Copy out each line below in which the string "rows" appears.

[Extracted entries Boundary: Start]

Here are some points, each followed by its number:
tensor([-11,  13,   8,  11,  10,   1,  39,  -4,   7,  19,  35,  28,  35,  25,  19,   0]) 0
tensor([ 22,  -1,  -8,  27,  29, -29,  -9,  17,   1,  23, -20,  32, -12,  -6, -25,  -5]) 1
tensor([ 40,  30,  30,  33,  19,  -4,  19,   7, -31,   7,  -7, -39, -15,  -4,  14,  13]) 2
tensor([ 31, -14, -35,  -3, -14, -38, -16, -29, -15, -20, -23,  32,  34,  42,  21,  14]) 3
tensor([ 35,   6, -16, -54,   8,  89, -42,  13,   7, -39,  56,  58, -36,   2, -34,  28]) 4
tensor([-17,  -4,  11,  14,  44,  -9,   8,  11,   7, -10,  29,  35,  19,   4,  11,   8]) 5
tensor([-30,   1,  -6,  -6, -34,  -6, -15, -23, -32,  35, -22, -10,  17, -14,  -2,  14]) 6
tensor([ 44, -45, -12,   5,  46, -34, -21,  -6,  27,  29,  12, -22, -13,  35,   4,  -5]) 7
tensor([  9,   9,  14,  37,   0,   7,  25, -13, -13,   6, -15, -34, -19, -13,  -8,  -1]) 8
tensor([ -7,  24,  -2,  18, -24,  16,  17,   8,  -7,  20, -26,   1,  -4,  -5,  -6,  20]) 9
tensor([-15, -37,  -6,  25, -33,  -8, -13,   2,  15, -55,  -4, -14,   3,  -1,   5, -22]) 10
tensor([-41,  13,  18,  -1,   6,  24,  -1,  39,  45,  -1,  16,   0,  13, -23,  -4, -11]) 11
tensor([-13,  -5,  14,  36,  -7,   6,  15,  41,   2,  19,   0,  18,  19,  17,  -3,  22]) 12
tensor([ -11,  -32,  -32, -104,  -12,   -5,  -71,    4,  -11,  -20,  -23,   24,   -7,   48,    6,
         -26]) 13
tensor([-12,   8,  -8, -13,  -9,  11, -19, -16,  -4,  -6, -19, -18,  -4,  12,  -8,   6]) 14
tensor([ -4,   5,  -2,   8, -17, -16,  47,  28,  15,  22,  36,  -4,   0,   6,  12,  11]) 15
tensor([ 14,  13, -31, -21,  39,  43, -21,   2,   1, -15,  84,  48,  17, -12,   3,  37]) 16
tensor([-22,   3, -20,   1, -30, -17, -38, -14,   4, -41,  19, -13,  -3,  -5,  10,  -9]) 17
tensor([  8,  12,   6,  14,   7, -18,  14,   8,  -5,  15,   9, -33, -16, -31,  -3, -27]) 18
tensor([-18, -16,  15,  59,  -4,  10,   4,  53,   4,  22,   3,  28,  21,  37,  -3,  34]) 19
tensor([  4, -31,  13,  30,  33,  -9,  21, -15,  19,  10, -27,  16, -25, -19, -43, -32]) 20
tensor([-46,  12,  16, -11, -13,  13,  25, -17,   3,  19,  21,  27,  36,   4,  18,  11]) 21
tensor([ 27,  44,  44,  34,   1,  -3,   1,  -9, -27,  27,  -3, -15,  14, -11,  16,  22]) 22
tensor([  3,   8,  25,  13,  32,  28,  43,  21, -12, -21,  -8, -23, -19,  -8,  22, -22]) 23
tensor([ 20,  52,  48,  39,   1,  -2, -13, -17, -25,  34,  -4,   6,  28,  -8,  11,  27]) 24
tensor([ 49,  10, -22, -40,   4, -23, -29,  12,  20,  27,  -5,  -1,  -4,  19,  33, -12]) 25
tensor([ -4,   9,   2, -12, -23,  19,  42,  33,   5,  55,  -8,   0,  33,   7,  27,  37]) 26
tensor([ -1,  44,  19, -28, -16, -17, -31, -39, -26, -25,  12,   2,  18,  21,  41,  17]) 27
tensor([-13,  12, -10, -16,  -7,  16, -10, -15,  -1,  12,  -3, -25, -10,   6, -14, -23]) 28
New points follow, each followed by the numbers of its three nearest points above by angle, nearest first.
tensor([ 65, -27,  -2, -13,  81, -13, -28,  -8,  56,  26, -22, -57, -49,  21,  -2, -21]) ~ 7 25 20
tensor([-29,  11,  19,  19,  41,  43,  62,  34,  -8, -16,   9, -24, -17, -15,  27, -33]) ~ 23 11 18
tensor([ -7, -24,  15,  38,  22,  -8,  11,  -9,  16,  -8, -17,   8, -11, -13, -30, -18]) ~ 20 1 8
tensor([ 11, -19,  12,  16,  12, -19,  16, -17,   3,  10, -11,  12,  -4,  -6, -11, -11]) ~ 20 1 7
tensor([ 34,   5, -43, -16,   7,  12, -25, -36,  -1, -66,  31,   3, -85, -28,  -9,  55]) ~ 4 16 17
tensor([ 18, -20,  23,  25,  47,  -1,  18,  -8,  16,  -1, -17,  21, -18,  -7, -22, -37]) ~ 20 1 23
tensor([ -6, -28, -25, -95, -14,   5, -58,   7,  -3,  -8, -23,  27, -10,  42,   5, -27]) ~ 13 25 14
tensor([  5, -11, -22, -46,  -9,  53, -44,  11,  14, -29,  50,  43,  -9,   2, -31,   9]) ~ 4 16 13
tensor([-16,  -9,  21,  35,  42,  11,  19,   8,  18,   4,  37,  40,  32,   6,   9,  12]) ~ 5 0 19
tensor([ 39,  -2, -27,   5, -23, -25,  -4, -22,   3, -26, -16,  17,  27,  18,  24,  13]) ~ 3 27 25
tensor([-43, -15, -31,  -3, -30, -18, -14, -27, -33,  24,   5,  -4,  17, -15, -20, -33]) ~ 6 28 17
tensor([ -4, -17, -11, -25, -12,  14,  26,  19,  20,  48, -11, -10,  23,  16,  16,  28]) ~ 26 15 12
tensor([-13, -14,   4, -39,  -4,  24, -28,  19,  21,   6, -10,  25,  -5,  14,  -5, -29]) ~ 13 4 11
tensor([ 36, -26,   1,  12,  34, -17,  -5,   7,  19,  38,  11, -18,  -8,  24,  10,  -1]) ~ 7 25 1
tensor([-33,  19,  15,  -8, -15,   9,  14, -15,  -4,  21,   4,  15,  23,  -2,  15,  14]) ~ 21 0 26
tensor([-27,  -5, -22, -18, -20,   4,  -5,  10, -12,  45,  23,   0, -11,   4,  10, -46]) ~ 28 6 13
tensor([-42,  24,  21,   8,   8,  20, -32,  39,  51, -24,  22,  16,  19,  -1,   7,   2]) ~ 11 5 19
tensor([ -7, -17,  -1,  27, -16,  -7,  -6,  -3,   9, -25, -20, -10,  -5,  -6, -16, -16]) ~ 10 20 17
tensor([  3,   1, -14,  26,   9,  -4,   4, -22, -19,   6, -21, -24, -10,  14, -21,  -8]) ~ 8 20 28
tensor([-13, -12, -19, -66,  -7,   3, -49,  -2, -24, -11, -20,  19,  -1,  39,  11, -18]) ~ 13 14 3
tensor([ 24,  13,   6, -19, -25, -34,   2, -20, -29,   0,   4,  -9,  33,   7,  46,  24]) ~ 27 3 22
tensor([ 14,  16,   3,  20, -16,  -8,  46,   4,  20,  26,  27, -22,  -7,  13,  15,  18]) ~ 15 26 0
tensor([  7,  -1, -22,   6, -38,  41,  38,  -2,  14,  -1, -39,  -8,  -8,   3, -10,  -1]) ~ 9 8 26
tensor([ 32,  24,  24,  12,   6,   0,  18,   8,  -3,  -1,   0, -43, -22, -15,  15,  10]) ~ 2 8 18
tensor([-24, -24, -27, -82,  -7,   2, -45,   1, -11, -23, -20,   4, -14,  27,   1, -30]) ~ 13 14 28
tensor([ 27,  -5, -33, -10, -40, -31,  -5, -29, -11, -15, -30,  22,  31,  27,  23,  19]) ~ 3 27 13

[Extracted entries Boundary: End]
[Extracted entries Boundary: Start]

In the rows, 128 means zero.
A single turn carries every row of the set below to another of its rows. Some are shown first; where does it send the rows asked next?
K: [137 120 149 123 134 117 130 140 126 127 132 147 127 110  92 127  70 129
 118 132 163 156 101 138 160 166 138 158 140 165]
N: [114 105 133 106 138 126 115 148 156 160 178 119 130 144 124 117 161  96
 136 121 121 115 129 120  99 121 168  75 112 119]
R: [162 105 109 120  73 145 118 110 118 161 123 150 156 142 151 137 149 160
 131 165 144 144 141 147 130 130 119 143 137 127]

[Extracted entries Boundary: End]

> _Exercise response_:
In the rows, 128 means zero.
A single turn carries every row of the set below to another of its rows. Some are shown first; where does it send the rows asked next?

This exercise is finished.